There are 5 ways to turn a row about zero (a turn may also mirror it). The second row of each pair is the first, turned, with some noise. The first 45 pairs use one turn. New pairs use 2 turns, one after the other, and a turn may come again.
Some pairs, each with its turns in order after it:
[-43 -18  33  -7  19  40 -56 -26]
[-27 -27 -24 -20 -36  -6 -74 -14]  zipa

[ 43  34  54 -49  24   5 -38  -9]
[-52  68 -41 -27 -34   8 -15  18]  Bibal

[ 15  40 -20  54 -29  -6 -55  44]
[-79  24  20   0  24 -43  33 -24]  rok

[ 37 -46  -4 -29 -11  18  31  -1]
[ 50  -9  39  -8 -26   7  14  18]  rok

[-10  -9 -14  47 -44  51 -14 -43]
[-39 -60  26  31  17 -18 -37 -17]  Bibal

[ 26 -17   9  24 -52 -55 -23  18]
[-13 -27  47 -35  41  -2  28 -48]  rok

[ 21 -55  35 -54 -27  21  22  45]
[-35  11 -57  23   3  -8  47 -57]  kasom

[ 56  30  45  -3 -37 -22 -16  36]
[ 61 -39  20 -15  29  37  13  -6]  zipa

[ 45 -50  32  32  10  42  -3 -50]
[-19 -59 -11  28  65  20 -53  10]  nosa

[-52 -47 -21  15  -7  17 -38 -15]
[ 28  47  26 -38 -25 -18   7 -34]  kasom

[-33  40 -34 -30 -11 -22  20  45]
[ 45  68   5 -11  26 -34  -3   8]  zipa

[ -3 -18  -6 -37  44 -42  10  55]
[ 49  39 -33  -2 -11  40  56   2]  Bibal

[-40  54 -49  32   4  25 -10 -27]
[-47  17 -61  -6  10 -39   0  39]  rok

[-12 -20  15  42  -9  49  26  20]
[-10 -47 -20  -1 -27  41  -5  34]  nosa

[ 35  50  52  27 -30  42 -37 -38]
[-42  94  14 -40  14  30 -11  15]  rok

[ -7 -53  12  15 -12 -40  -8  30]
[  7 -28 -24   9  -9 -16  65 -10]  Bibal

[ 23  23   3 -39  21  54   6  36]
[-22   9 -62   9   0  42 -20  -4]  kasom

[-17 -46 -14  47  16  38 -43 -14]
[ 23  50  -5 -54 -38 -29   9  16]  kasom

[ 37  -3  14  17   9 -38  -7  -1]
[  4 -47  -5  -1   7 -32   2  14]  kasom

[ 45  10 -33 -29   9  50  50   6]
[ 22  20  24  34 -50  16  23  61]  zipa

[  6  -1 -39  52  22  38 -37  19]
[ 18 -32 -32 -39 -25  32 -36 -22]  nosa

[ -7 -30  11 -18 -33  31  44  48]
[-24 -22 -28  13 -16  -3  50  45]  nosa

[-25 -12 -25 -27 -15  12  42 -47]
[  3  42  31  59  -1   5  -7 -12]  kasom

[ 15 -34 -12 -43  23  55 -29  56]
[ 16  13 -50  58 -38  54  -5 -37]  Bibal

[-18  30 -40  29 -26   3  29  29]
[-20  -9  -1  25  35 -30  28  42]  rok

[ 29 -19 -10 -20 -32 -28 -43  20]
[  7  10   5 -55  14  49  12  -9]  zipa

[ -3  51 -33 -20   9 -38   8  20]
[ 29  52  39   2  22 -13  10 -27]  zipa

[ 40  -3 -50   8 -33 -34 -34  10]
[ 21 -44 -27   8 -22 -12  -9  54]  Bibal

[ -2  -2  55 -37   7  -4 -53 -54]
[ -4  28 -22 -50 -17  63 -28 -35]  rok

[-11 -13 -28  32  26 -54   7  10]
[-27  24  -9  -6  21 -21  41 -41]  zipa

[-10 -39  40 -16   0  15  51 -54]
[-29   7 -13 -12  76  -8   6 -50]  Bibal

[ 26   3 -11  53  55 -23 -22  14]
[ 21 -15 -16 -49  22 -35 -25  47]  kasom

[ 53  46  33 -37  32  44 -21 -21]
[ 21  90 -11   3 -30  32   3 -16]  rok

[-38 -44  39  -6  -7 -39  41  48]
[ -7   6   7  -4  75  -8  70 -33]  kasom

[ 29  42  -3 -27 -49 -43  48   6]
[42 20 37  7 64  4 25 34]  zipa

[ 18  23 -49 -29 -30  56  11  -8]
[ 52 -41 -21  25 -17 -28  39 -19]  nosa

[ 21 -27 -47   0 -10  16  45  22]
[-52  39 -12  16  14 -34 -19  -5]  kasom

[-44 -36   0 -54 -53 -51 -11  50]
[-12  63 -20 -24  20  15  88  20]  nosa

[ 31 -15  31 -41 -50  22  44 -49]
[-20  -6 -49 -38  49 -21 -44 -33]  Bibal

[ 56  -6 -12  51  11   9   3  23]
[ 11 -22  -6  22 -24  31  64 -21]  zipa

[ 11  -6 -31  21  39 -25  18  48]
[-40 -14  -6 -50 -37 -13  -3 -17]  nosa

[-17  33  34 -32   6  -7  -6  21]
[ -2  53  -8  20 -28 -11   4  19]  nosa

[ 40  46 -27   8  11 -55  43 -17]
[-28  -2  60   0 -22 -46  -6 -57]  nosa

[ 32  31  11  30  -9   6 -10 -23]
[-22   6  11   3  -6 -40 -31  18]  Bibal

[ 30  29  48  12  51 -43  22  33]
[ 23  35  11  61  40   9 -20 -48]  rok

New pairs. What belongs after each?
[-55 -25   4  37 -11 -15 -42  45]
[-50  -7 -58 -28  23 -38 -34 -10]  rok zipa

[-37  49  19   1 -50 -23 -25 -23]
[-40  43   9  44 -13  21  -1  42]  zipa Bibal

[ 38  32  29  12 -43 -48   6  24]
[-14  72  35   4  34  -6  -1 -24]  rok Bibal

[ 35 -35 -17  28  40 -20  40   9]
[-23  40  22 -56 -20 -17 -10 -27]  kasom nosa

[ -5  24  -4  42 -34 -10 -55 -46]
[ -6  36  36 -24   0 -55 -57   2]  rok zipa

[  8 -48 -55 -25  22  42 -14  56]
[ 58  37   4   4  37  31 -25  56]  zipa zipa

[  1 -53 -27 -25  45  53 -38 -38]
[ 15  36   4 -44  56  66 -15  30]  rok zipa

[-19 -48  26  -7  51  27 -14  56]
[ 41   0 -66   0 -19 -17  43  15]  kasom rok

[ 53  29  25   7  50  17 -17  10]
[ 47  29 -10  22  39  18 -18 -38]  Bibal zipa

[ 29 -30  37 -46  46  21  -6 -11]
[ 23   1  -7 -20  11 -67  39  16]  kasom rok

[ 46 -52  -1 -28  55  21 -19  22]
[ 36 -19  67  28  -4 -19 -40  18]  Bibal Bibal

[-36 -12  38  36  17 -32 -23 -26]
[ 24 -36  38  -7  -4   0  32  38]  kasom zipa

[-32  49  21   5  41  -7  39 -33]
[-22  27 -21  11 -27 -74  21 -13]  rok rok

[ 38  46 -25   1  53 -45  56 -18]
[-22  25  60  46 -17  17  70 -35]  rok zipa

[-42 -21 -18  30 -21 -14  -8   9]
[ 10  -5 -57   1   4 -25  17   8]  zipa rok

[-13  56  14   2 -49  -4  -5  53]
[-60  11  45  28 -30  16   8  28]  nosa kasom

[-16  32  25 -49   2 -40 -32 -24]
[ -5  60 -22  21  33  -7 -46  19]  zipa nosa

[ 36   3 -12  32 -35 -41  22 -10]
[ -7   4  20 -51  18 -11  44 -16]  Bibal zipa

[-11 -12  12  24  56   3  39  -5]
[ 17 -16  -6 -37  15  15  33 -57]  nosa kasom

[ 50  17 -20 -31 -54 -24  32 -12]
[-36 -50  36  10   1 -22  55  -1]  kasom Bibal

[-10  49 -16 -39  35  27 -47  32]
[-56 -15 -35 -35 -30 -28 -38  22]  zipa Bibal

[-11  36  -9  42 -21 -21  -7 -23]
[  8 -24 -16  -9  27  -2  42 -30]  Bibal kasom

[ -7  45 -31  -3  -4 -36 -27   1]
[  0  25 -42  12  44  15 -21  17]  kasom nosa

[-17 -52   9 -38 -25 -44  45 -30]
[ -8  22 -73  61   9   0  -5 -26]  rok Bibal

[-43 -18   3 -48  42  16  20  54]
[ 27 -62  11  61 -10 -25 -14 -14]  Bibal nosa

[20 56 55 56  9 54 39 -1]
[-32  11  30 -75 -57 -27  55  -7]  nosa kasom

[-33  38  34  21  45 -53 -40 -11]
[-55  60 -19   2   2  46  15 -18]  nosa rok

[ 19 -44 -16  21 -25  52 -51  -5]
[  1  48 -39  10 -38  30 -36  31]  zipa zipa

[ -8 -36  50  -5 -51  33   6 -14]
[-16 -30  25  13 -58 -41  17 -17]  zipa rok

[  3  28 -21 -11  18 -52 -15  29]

* * *

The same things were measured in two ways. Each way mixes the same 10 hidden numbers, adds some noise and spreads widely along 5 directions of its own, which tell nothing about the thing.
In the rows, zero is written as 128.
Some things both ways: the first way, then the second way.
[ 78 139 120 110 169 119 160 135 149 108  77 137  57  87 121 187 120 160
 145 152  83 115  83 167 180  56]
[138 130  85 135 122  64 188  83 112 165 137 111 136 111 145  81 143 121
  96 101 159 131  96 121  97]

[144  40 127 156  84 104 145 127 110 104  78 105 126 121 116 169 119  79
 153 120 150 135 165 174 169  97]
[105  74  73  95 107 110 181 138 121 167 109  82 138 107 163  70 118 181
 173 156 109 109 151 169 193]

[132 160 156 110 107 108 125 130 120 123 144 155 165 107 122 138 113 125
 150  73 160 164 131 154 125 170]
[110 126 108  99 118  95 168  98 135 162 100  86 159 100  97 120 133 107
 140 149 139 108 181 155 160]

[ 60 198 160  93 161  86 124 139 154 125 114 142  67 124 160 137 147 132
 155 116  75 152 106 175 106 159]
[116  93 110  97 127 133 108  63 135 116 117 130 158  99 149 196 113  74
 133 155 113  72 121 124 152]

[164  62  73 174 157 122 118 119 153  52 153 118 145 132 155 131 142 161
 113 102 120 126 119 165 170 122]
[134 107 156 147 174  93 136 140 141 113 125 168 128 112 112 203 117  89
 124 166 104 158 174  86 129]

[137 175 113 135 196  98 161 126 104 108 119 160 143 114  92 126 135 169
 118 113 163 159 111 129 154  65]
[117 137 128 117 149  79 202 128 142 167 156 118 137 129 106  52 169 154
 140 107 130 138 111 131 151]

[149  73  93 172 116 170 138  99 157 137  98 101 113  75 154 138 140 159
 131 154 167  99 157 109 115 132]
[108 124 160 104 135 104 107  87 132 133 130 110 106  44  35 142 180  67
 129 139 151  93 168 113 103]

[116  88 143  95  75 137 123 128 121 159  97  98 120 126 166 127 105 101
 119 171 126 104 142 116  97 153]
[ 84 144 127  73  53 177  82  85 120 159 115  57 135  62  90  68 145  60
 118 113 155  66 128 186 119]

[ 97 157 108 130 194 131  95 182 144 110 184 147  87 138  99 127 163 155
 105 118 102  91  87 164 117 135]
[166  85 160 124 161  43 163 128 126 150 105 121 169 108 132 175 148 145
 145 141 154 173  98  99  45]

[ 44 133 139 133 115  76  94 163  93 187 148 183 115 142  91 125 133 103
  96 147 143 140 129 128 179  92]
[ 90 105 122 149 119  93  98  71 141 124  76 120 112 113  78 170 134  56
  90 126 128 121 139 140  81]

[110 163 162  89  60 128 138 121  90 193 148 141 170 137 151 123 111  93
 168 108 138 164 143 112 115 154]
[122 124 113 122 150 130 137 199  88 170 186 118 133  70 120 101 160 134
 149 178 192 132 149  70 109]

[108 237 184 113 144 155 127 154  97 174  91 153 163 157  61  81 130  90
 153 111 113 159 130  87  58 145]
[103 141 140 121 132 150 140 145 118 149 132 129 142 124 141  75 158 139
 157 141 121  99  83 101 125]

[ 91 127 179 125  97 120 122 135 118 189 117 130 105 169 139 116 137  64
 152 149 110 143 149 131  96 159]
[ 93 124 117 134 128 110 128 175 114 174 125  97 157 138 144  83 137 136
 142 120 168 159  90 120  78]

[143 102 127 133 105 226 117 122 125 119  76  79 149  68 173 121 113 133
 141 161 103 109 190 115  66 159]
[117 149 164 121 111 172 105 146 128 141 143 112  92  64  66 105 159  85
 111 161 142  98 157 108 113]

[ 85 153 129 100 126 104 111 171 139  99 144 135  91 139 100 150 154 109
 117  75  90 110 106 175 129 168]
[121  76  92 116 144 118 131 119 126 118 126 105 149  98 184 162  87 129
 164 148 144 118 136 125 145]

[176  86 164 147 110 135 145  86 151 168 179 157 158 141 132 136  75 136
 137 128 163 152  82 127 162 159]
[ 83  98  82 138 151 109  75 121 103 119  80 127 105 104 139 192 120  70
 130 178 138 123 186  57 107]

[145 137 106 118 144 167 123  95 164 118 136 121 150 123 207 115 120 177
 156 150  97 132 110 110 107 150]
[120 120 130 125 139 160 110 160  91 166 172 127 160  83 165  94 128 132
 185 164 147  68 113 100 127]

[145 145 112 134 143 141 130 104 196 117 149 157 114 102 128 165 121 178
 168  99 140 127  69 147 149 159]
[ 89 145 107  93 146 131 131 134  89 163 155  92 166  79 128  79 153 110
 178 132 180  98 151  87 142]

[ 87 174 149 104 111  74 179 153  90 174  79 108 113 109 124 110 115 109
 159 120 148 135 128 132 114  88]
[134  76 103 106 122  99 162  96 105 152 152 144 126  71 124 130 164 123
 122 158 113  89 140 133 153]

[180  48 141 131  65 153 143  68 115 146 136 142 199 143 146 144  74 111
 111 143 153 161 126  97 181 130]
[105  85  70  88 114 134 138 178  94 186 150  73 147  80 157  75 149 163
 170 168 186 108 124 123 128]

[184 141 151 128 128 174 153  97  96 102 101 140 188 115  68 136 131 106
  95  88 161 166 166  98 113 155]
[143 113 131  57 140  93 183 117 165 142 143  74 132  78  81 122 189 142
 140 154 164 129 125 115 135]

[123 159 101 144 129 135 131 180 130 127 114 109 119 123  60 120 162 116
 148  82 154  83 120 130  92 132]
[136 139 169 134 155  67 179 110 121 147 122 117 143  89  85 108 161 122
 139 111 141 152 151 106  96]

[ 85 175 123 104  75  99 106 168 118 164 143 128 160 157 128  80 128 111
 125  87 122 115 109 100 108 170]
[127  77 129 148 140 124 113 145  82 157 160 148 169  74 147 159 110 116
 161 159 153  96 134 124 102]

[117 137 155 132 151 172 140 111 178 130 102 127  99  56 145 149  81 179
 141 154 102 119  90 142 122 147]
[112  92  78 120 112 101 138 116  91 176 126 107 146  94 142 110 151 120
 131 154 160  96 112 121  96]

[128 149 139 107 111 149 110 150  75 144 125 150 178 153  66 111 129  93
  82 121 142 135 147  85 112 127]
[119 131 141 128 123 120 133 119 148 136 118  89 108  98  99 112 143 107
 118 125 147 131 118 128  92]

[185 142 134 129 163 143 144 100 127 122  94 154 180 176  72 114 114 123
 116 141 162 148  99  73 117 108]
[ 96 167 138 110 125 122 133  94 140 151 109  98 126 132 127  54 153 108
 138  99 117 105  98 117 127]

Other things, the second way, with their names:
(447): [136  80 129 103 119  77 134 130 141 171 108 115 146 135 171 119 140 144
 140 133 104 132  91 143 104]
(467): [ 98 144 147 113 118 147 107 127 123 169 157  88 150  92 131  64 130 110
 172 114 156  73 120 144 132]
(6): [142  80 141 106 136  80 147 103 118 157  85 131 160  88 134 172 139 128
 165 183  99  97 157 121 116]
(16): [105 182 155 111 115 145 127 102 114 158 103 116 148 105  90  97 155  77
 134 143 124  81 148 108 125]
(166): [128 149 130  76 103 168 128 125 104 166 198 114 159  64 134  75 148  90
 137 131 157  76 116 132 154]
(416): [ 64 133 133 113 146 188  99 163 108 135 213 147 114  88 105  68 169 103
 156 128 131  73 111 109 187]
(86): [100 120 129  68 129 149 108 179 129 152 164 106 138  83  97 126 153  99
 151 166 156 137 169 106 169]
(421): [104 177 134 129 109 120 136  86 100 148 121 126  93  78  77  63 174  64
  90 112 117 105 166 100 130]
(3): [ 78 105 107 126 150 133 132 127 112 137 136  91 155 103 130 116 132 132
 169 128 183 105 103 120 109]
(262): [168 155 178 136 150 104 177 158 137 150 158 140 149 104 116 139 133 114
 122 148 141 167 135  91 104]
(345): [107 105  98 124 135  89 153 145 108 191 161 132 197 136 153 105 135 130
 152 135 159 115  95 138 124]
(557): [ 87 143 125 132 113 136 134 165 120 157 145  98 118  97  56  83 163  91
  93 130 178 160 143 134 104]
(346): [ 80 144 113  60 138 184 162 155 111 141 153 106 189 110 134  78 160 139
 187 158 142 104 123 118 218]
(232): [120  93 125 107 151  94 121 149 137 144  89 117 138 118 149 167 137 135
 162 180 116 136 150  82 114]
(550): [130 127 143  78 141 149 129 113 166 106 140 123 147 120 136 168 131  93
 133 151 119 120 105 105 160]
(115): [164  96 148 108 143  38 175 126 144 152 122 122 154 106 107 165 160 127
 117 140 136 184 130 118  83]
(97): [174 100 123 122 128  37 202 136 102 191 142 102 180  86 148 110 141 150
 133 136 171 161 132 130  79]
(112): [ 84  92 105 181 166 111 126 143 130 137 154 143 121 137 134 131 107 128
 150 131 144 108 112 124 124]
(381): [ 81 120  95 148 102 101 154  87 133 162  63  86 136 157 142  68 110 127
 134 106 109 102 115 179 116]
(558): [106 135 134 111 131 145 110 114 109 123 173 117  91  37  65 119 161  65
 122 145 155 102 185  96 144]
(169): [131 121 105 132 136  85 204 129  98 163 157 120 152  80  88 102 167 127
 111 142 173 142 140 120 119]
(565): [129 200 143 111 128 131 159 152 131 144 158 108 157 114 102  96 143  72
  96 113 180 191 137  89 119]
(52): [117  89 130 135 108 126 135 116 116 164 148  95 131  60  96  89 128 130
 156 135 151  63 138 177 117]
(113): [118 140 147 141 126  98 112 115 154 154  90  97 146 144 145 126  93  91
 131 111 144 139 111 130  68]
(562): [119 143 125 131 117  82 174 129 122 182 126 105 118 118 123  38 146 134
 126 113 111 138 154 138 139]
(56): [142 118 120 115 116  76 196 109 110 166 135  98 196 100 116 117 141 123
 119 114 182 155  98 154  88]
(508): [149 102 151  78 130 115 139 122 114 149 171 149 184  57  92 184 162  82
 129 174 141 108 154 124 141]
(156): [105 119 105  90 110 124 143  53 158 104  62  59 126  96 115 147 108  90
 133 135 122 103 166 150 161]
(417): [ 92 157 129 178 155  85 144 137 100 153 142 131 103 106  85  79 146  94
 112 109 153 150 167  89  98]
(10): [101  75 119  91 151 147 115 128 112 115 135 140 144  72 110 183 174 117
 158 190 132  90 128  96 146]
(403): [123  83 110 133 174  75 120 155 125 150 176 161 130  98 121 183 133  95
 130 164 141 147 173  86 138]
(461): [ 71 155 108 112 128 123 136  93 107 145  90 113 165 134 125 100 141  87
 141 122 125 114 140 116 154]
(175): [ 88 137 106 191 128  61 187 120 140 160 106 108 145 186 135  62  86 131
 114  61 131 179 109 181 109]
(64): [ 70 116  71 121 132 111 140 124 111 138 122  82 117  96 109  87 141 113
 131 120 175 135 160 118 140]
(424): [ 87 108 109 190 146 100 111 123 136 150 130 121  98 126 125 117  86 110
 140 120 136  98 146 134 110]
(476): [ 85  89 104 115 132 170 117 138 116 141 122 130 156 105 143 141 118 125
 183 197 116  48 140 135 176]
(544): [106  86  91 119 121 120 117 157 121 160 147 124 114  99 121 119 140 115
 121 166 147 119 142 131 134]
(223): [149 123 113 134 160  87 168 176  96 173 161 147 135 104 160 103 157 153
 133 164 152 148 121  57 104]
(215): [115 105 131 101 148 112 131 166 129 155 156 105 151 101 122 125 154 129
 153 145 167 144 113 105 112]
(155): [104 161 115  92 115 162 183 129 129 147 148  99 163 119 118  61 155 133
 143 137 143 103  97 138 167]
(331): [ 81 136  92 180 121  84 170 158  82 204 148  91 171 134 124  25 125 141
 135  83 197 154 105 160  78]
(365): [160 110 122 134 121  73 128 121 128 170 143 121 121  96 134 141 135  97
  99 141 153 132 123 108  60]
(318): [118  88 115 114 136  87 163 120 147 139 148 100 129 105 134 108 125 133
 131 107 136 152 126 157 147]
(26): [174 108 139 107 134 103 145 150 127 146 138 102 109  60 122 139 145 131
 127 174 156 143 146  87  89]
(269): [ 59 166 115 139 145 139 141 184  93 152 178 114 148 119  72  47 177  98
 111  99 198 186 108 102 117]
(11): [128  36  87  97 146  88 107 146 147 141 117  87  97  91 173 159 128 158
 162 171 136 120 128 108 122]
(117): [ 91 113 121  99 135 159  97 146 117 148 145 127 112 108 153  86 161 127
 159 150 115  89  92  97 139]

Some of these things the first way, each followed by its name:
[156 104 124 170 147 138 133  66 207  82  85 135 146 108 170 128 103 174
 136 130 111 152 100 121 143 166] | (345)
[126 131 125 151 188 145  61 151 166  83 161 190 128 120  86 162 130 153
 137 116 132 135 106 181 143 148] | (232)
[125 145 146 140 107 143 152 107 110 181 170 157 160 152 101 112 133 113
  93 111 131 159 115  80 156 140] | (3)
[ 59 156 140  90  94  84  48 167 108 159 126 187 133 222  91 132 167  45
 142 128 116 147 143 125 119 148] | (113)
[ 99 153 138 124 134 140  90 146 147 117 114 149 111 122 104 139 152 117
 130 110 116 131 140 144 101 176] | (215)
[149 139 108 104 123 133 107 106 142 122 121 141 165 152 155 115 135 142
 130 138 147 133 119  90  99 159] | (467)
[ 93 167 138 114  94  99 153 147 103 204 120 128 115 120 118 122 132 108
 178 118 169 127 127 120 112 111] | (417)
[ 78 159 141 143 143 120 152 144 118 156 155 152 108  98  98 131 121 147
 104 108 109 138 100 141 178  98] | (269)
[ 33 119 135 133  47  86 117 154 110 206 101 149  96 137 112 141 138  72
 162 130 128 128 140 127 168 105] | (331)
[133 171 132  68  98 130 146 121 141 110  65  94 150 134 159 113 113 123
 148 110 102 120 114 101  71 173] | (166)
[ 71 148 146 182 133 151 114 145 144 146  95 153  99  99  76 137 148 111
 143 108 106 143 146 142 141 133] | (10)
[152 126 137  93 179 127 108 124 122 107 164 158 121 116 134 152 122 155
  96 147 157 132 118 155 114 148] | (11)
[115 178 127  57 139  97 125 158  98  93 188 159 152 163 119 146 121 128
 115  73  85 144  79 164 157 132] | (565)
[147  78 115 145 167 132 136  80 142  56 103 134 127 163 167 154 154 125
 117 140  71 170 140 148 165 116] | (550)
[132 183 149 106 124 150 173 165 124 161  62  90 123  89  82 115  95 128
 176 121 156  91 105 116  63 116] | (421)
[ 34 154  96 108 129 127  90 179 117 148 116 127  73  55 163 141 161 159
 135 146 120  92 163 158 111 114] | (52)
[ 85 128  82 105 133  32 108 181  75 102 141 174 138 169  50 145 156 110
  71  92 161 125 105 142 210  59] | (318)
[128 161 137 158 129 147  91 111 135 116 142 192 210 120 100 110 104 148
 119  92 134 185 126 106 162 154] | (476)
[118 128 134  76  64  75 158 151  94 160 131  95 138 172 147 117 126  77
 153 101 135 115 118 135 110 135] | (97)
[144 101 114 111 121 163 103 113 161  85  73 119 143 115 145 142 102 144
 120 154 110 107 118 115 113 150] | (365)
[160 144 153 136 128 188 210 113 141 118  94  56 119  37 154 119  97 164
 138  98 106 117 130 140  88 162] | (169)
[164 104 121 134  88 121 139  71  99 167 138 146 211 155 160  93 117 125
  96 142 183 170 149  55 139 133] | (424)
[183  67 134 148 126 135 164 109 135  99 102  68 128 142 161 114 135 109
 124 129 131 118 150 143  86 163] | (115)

* * *

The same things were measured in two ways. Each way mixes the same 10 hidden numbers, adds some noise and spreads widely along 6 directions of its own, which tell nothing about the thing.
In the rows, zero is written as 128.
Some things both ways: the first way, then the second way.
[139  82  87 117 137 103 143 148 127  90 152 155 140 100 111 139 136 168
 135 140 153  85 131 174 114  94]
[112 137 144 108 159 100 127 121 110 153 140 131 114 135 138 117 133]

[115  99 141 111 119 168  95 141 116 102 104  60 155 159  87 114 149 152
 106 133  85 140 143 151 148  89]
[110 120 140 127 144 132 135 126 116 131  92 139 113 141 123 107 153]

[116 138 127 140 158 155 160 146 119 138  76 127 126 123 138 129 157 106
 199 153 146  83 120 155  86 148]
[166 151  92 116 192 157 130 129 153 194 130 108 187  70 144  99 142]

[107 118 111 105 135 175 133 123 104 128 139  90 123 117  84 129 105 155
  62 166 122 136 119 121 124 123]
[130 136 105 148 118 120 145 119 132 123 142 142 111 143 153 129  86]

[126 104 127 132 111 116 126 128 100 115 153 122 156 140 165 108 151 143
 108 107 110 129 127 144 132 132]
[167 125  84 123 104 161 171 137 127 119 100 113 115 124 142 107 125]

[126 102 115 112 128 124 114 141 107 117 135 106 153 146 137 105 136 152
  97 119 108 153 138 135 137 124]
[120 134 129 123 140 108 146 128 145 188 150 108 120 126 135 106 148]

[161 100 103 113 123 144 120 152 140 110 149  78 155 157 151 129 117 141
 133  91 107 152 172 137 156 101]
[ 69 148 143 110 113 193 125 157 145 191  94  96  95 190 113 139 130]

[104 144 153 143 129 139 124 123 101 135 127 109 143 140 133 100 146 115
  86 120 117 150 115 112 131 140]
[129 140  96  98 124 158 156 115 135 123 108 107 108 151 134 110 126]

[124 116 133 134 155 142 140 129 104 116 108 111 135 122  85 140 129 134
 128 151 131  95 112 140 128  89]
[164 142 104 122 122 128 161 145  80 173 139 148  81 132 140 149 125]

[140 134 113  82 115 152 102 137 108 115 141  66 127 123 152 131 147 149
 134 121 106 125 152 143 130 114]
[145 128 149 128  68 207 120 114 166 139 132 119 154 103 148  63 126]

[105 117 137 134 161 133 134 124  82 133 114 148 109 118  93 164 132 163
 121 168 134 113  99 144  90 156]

* * *

▶ EXERCISE REQUIREMENTS
When you reach the line with "116 141 162" in the records above, start writing out lines exactly, and stop once the line with "157 121 116]" has been written; include nothing else.

▶ RESPONSE TO THE EXERCISE
 116 141 162 148  99  73 117 108]
[ 96 167 138 110 125 122 133  94 140 151 109  98 126 132 127  54 153 108
 138  99 117 105  98 117 127]

Other things, the second way, with their names:
(447): [136  80 129 103 119  77 134 130 141 171 108 115 146 135 171 119 140 144
 140 133 104 132  91 143 104]
(467): [ 98 144 147 113 118 147 107 127 123 169 157  88 150  92 131  64 130 110
 172 114 156  73 120 144 132]
(6): [142  80 141 106 136  80 147 103 118 157  85 131 160  88 134 172 139 128
 165 183  99  97 157 121 116]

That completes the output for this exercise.